START Data to examine

Here is a tiny trained network, its code and every weight. The questions are about switching its units off for an input and a target symbol, where a switched-off unit gives its printed mean instead of its output.

import numpy as np


def w(rows, s, z=0):
    codes = np.array(rows[::2]) - 128.0
    scale = np.full(codes.shape[1], s)
    scale[-1] = z or s
    return codes * scale


def norm(h):
    return h / np.sqrt((h * h).mean(-1, keepdims=True) + 1e-5)


def f(y):
    return y / 2 * (1 + np.tanh(0.7978845608 * (y + 0.044715 * y**3)))


def softmax(a):
    e = np.exp(a - a.max(-1, keepdims=True))
    return e / e.sum(-1, keepdims=True)


def log_softmax(a):
    a = a - a.max(-1, keepdims=True)
    return a - np.log(np.exp(a).sum(-1, keepdims=True))


def net(x, mask):
    ids = ['ΞΣΦαηθμπτω'.index(c) for c in x.split()]
    T = len(ids)
    res = E[ids] + P[:T]
    r = norm(res)
    for j in range(3):
        rows = slice(4 * j, 4 * j + 4)
        q, k, v = (r @ M[0][rows].T for M in (Q, K, V))
        z = softmax(np.where(np.tri(T) > 0, q @ k.T / 4**0.5, -1e9)) @ v
        o = O[0][rows]
        res = res + np.where(mask[j], z, o[:, -1]) @ o[:, :-1]
    y = f(norm(res) @ A[0][:, :-1].T + A[0][:, -1])
    res = res + np.where(mask[3:19], y, B[0][:, -1]) @ B[0][:, :-1]
    return log_softmax(norm(res)[-1] @ U[:, :-1].T + U[:, -1])


Q, K, V, O, A, B = {}, {}, {}, {}, {}, {}
E = w([
[112,158,126,152],'Ξ',
[137,205,127,172],'Σ',
[95,164,144,66],'Φ',
[130,205,123,28],'α',
[119,255,155,136],'η',
[188,189,109,172],'θ',
[119,120,117,144],'μ',
[171,117,98,21],'π',
[203,228,127,48],'τ',
[237,110,74,100],'ω',
],0.0052)
P = w([
[105,78,144,146],'0',
[76,132,62,155],'1',
[227,238,172,9],'2',
[118,79,139,42],'3',
[134,95,183,147],'4',
[206,254,130,78],'5',
[114,81,136,64],'6',
[80,126,62,152],'7',
[215,242,178,60],'8',
],0.0072)
Q[0] = w([
[72,76,84,133],'head 0',
[134,118,126,58],'head 0',
[31,100,65,130],'head 0',
[155,119,23,133],'head 0',
[131,138,160,166],'head 1',
[131,131,128,133],'head 1',
[130,164,133,128],'head 1',
[136,140,117,97],'head 1',
[112,165,32,152],'head 2',
[166,94,189,101],'head 2',
[138,167,2,73],'head 2',
[210,117,183,154],'head 2',
],0.012)
K[0] = w([
[72,85,105,135],'head 0',
[155,102,121,78],'head 0',
[40,103,88,122],'head 0',
[128,106,46,148],'head 0',
[128,92,157,101],'head 1',
[109,129,138,132],'head 1',
[92,122,124,124],'head 1',
[112,138,93,138],'head 1',
[148,95,188,159],'head 2',
[132,156,51,98],'head 2',
[216,98,209,100],'head 2',
[132,98,9,146],'head 2',
],0.013)
V[0] = w([
[159,180,120,153],'head 0',
[75,57,199,148],'head 0',
[61,182,190,161],'head 0',
[34,136,85,56],'head 0',
[126,127,158,150],'head 1',
[117,208,115,113],'head 1',
[191,121,236,155],'head 1',
[118,133,14,169],'head 1',
[31,84,241,77],'head 2',
[149,227,176,180],'head 2',
[78,253,100,38],'head 2',
[10,168,171,191],'head 2',
],0.0057)
O[0] = w([
[129,141,183,72,156],'head 0',
[132,101,30,121,16],'head 0',
[211,117,109,78,105],'head 0',
[196,128,137,215,187],'head 0',
[127,117,92,106,101],'head 1',
[180,193,154,163,186],'head 1',
[146,150,110,29,51],'head 1',
[80,121,97,170,135],'head 1',
[51,123,169,3,175],'head 2',
[46,75,143,223,111],'head 2',
[18,140,10,141,255],'head 2',
[63,161,226,161,54],'head 2',
],0.0055,0.0028)
A[0] = w([
[157,119,156,58,62],'neuron 0',
[224,116,112,159,2],'neuron 1',
[139,71,246,92,99],'neuron 2',
[162,27,137,137,137],'neuron 3',
[141,106,126,113,124],'neuron 4',
[159,169,201,224,147],'neuron 5',
[187,135,91,195,127],'neuron 6',
[162,1,107,106,27],'neuron 7',
[110,190,121,160,98],'neuron 8',
[100,17,105,121,13],'neuron 9',
[76,93,183,86,75],'neuron 10',
[184,124,178,36,83],'neuron 11',
[150,88,81,100,4],'neuron 12',
[222,155,146,174,83],'neuron 13',
[132,152,115,66,70],'neuron 14',
[88,132,112,33,101],'neuron 15',
],0.01,0.0046)
B[0] = w([
[127,67,75,154,160],'neuron 0',
[101,239,122,106,130],'neuron 1',
[129,155,1,99,164],'neuron 2',
[93,177,205,183,135],'neuron 3',
[130,151,119,149,122],'neuron 4',
[176,59,184,81,236],'neuron 5',
[122,167,139,192,174],'neuron 6',
[99,140,236,171,143],'neuron 7',
[92,55,119,141,184],'neuron 8',
[132,21,170,130,128],'neuron 9',
[106,200,178,177,145],'neuron 10',
[81,31,85,195,242],'neuron 11',
[169,162,145,165,119],'neuron 12',
[166,250,117,110,194],'neuron 13',
[178,110,159,152,196],'neuron 14',
[195,167,193,123,251],'neuron 15',
],0.0073,0.0032)
U = w([
[99,104,56,195,252],'Ξ',
[204,210,16,165,98],'Σ',
[49,72,168,177,203],'Φ',
[34,154,59,45,152],'α',
[24,221,202,103,65],'η',
[223,54,45,85,118],'θ',
[191,153,209,233,70],'μ',
[158,33,214,170,116],'π',
[102,45,161,2,131],'τ',
[167,215,108,105,117],'ω',
],0.0093,0.0035)

Each question gives the input, a string of symbols that net reads in full, and the target symbol t.
The units are the heads (4 rows each of Q, K, V and O) and the neurons (one row each of A and B). Each row of codes is followed by its name. A weight is (code - 128) times the scale printed after its matrix; where a second scale follows, it is the last column's (O, A, B and U).
mask holds one flag per unit, heads first, then neurons. A switched-off unit (its flag False) gives its mean, the last column of its rows in O or B, instead of its output. The means were averaged over made-up inputs and are rounded, as every weight is.
A unit's drop is (log p(t) with every unit on - log p(t) with that unit switched off) / (log p(t) with every unit on - log p(t) with every unit switched off).
The circuit of an input: a set's keep is (log p(t) with only the set's units on - log p(t) with every unit switched off) / (log p(t) with every unit on - log p(t) with every unit switched off). Starting from the 12 units with the biggest drops (on a tie, the unit counted first), units are removed one at a time, each time the one whose removal leaves the highest keep (on an exact tie, the one counted first), for as long as the keep stays at least 0.8.
circuit, biggest first: the units of the circuit, biggest drop first
most important unit: the unit with the biggest drop
top k neurons: the k neurons with the biggest drops, biggest first
heads that matter: for each layer, one digit per head in row order, 1 if its drop is at least 0.15 and else 0, layers parted by /
input Σ Φ α ω Σ Ξ Σ τ, target π: most important unit => head 2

END Data to examine

▶ [What is expected]: Scan the lines above for the word "keepdims" and copy every one where it occurs.

▶ [Exercise output]:
    return h / np.sqrt((h * h).mean(-1, keepdims=True) + 1e-5)
    e = np.exp(a - a.max(-1, keepdims=True))
    return e / e.sum(-1, keepdims=True)
    a = a - a.max(-1, keepdims=True)
    return a - np.log(np.exp(a).sum(-1, keepdims=True))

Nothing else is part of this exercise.